* [Input material]:

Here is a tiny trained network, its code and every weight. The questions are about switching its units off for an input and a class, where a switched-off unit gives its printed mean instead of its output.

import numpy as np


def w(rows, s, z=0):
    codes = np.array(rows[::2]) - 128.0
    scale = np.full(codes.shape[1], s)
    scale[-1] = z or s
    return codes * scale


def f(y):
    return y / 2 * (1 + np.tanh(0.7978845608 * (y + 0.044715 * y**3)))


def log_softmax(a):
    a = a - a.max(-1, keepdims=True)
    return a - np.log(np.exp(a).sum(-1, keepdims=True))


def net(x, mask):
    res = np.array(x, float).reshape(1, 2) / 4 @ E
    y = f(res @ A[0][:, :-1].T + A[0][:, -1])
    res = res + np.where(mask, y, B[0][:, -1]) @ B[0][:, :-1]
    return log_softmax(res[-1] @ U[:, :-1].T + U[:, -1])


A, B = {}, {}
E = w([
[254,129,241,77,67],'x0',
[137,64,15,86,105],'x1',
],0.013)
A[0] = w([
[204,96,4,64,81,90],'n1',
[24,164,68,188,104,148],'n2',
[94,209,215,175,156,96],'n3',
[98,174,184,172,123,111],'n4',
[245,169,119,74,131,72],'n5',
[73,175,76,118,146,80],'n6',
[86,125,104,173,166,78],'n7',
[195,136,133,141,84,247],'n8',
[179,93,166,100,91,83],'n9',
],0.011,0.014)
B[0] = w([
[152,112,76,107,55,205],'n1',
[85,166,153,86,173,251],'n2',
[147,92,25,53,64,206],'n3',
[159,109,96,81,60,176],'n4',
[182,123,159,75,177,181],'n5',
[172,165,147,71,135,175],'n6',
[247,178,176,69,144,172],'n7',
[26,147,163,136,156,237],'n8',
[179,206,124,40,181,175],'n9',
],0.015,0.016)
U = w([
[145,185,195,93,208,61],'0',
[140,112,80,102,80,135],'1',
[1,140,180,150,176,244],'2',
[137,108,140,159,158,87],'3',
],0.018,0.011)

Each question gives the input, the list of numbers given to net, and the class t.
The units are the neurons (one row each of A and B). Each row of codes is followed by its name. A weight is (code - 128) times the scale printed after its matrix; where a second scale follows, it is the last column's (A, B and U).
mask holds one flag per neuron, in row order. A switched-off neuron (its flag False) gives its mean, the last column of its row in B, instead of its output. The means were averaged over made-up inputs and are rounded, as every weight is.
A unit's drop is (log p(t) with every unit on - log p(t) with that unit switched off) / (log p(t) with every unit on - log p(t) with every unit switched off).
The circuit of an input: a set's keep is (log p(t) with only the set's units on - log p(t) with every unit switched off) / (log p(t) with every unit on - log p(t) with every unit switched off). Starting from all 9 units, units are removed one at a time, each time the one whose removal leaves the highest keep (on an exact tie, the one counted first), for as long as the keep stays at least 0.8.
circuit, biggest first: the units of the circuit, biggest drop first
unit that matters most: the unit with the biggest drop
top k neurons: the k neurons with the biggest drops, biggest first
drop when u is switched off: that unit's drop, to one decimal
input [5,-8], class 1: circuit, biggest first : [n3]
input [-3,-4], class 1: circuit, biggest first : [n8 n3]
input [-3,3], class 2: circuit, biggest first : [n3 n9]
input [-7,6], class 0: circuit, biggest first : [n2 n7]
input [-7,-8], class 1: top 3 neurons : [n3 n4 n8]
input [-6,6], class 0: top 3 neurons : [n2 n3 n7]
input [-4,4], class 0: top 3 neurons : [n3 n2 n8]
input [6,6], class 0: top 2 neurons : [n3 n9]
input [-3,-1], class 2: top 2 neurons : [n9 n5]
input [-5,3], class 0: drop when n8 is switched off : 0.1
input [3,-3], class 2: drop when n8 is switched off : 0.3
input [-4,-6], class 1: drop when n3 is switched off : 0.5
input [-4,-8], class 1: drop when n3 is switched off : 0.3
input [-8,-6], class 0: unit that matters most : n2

* [Task]: Leaving every word in place, output the whole listing above.

* [Task answer]:
Here is a tiny trained network, its code and every weight. The questions are about switching its units off for an input and a class, where a switched-off unit gives its printed mean instead of its output.

import numpy as np


def w(rows, s, z=0):
    codes = np.array(rows[::2]) - 128.0
    scale = np.full(codes.shape[1], s)
    scale[-1] = z or s
    return codes * scale


def f(y):
    return y / 2 * (1 + np.tanh(0.7978845608 * (y + 0.044715 * y**3)))


def log_softmax(a):
    a = a - a.max(-1, keepdims=True)
    return a - np.log(np.exp(a).sum(-1, keepdims=True))


def net(x, mask):
    res = np.array(x, float).reshape(1, 2) / 4 @ E
    y = f(res @ A[0][:, :-1].T + A[0][:, -1])
    res = res + np.where(mask, y, B[0][:, -1]) @ B[0][:, :-1]
    return log_softmax(res[-1] @ U[:, :-1].T + U[:, -1])


A, B = {}, {}
E = w([
[254,129,241,77,67],'x0',
[137,64,15,86,105],'x1',
],0.013)
A[0] = w([
[204,96,4,64,81,90],'n1',
[24,164,68,188,104,148],'n2',
[94,209,215,175,156,96],'n3',
[98,174,184,172,123,111],'n4',
[245,169,119,74,131,72],'n5',
[73,175,76,118,146,80],'n6',
[86,125,104,173,166,78],'n7',
[195,136,133,141,84,247],'n8',
[179,93,166,100,91,83],'n9',
],0.011,0.014)
B[0] = w([
[152,112,76,107,55,205],'n1',
[85,166,153,86,173,251],'n2',
[147,92,25,53,64,206],'n3',
[159,109,96,81,60,176],'n4',
[182,123,159,75,177,181],'n5',
[172,165,147,71,135,175],'n6',
[247,178,176,69,144,172],'n7',
[26,147,163,136,156,237],'n8',
[179,206,124,40,181,175],'n9',
],0.015,0.016)
U = w([
[145,185,195,93,208,61],'0',
[140,112,80,102,80,135],'1',
[1,140,180,150,176,244],'2',
[137,108,140,159,158,87],'3',
],0.018,0.011)

Each question gives the input, the list of numbers given to net, and the class t.
The units are the neurons (one row each of A and B). Each row of codes is followed by its name. A weight is (code - 128) times the scale printed after its matrix; where a second scale follows, it is the last column's (A, B and U).
mask holds one flag per neuron, in row order. A switched-off neuron (its flag False) gives its mean, the last column of its row in B, instead of its output. The means were averaged over made-up inputs and are rounded, as every weight is.
A unit's drop is (log p(t) with every unit on - log p(t) with that unit switched off) / (log p(t) with every unit on - log p(t) with every unit switched off).
The circuit of an input: a set's keep is (log p(t) with only the set's units on - log p(t) with every unit switched off) / (log p(t) with every unit on - log p(t) with every unit switched off). Starting from all 9 units, units are removed one at a time, each time the one whose removal leaves the highest keep (on an exact tie, the one counted first), for as long as the keep stays at least 0.8.
circuit, biggest first: the units of the circuit, biggest drop first
unit that matters most: the unit with the biggest drop
top k neurons: the k neurons with the biggest drops, biggest first
drop when u is switched off: that unit's drop, to one decimal
input [5,-8], class 1: circuit, biggest first : [n3]
input [-3,-4], class 1: circuit, biggest first : [n8 n3]
input [-3,3], class 2: circuit, biggest first : [n3 n9]
input [-7,6], class 0: circuit, biggest first : [n2 n7]
input [-7,-8], class 1: top 3 neurons : [n3 n4 n8]
input [-6,6], class 0: top 3 neurons : [n2 n3 n7]
input [-4,4], class 0: top 3 neurons : [n3 n2 n8]
input [6,6], class 0: top 2 neurons : [n3 n9]
input [-3,-1], class 2: top 2 neurons : [n9 n5]
input [-5,3], class 0: drop when n8 is switched off : 0.1
input [3,-3], class 2: drop when n8 is switched off : 0.3
input [-4,-6], class 1: drop when n3 is switched off : 0.5
input [-4,-8], class 1: drop when n3 is switched off : 0.3
input [-8,-6], class 0: unit that matters most : n2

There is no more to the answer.